··· Data
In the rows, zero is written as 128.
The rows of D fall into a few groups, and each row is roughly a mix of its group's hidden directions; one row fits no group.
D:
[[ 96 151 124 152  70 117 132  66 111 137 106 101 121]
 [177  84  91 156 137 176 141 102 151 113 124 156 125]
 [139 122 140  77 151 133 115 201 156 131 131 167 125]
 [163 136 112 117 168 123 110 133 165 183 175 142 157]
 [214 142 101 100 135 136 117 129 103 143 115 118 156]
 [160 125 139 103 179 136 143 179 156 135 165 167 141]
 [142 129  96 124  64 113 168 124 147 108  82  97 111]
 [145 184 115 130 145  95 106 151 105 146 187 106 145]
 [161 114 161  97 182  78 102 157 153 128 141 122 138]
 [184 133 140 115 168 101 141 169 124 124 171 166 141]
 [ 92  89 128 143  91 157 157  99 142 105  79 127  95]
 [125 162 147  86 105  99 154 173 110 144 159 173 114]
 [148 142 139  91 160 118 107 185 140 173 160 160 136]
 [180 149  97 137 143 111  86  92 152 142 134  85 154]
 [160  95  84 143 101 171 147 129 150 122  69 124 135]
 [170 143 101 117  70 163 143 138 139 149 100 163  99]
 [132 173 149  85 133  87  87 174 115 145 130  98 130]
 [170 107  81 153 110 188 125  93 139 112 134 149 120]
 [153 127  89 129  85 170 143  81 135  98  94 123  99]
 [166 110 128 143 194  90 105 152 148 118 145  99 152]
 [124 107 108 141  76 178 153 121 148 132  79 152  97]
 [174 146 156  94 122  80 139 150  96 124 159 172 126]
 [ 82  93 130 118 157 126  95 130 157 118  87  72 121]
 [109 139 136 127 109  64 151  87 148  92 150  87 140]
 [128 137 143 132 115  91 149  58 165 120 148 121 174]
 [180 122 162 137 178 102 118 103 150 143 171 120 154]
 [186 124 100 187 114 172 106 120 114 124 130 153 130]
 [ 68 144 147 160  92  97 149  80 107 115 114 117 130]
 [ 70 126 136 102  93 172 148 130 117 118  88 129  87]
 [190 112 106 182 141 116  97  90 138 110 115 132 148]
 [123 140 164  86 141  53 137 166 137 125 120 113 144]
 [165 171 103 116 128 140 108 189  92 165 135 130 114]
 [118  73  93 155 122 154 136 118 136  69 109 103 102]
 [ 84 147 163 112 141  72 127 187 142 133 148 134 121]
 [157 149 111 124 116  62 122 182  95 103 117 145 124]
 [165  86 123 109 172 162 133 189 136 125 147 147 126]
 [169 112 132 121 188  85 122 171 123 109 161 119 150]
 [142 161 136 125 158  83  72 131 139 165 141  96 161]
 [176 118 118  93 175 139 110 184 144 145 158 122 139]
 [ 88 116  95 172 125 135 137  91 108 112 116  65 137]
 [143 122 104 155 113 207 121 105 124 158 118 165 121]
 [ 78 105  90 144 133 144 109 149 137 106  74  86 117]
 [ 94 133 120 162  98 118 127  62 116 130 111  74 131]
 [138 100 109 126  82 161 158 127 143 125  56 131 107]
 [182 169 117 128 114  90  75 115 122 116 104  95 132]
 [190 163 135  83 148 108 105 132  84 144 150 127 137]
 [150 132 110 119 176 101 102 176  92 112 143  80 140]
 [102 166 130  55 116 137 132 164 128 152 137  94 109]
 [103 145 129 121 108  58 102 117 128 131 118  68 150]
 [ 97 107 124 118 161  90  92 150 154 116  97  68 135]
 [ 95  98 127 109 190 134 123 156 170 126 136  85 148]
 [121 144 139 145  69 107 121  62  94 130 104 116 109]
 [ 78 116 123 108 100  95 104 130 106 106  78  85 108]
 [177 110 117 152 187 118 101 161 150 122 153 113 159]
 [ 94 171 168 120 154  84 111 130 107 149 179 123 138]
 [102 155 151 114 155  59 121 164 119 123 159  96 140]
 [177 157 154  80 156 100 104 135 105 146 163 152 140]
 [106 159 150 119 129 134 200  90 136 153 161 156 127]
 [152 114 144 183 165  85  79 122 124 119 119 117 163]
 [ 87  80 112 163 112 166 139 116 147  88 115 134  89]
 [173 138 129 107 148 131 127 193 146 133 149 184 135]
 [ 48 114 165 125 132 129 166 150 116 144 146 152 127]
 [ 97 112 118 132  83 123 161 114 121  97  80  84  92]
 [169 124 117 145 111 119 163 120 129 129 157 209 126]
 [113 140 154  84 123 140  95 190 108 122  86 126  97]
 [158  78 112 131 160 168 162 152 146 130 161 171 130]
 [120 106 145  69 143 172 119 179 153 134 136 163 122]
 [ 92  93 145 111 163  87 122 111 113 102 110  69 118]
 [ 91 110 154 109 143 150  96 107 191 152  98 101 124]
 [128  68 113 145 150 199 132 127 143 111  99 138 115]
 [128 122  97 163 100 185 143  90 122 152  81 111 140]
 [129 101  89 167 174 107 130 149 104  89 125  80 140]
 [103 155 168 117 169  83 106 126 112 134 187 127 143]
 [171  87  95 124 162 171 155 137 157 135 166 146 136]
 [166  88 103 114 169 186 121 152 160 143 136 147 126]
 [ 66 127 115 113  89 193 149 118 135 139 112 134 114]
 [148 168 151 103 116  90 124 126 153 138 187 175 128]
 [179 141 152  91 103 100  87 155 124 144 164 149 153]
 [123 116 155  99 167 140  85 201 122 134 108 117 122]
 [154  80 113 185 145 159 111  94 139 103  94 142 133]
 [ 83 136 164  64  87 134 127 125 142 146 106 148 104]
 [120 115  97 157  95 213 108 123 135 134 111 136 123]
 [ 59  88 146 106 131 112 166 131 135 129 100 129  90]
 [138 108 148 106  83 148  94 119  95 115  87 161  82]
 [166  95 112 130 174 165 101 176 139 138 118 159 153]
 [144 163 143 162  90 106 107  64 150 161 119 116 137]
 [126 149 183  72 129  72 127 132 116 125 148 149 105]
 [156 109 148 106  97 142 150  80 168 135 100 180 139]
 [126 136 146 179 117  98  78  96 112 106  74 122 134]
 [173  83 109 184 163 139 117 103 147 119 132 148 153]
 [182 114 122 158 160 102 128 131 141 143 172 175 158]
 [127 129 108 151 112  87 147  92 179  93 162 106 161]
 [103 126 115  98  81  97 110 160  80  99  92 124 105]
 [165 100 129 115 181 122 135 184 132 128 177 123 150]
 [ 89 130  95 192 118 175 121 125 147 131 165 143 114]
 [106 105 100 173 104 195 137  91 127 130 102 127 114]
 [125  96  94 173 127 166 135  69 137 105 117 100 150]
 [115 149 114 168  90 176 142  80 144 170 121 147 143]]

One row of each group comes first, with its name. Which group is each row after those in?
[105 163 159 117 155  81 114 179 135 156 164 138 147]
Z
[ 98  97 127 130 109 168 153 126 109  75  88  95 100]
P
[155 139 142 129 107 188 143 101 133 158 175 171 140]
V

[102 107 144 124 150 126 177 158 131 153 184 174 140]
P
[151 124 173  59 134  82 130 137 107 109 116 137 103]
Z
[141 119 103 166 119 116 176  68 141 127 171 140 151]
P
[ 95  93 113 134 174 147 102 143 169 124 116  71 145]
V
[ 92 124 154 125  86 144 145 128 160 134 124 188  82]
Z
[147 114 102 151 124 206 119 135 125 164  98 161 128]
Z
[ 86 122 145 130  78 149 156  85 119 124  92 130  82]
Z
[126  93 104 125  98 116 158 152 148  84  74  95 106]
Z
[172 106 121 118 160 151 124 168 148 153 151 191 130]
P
······
● **Problem description**
Only the lines from the one containing "[177 110 117" through the one containing "[138 108 148" are to be retyped, both boundary lines included, with no other material.

● **Written reply**
 [177 110 117 152 187 118 101 161 150 122 153 113 159]
 [ 94 171 168 120 154  84 111 130 107 149 179 123 138]
 [102 155 151 114 155  59 121 164 119 123 159  96 140]
 [177 157 154  80 156 100 104 135 105 146 163 152 140]
 [106 159 150 119 129 134 200  90 136 153 161 156 127]
 [152 114 144 183 165  85  79 122 124 119 119 117 163]
 [ 87  80 112 163 112 166 139 116 147  88 115 134  89]
 [173 138 129 107 148 131 127 193 146 133 149 184 135]
 [ 48 114 165 125 132 129 166 150 116 144 146 152 127]
 [ 97 112 118 132  83 123 161 114 121  97  80  84  92]
 [169 124 117 145 111 119 163 120 129 129 157 209 126]
 [113 140 154  84 123 140  95 190 108 122  86 126  97]
 [158  78 112 131 160 168 162 152 146 130 161 171 130]
 [120 106 145  69 143 172 119 179 153 134 136 163 122]
 [ 92  93 145 111 163  87 122 111 113 102 110  69 118]
 [ 91 110 154 109 143 150  96 107 191 152  98 101 124]
 [128  68 113 145 150 199 132 127 143 111  99 138 115]
 [128 122  97 163 100 185 143  90 122 152  81 111 140]
 [129 101  89 167 174 107 130 149 104  89 125  80 140]
 [103 155 168 117 169  83 106 126 112 134 187 127 143]
 [171  87  95 124 162 171 155 137 157 135 166 146 136]
 [166  88 103 114 169 186 121 152 160 143 136 147 126]
 [ 66 127 115 113  89 193 149 118 135 139 112 134 114]
 [148 168 151 103 116  90 124 126 153 138 187 175 128]
 [179 141 152  91 103 100  87 155 124 144 164 149 153]
 [123 116 155  99 167 140  85 201 122 134 108 117 122]
 [154  80 113 185 145 159 111  94 139 103  94 142 133]
 [ 83 136 164  64  87 134 127 125 142 146 106 148 104]
 [120 115  97 157  95 213 108 123 135 134 111 136 123]
 [ 59  88 146 106 131 112 166 131 135 129 100 129  90]
 [138 108 148 106  83 148  94 119  95 115  87 161  82]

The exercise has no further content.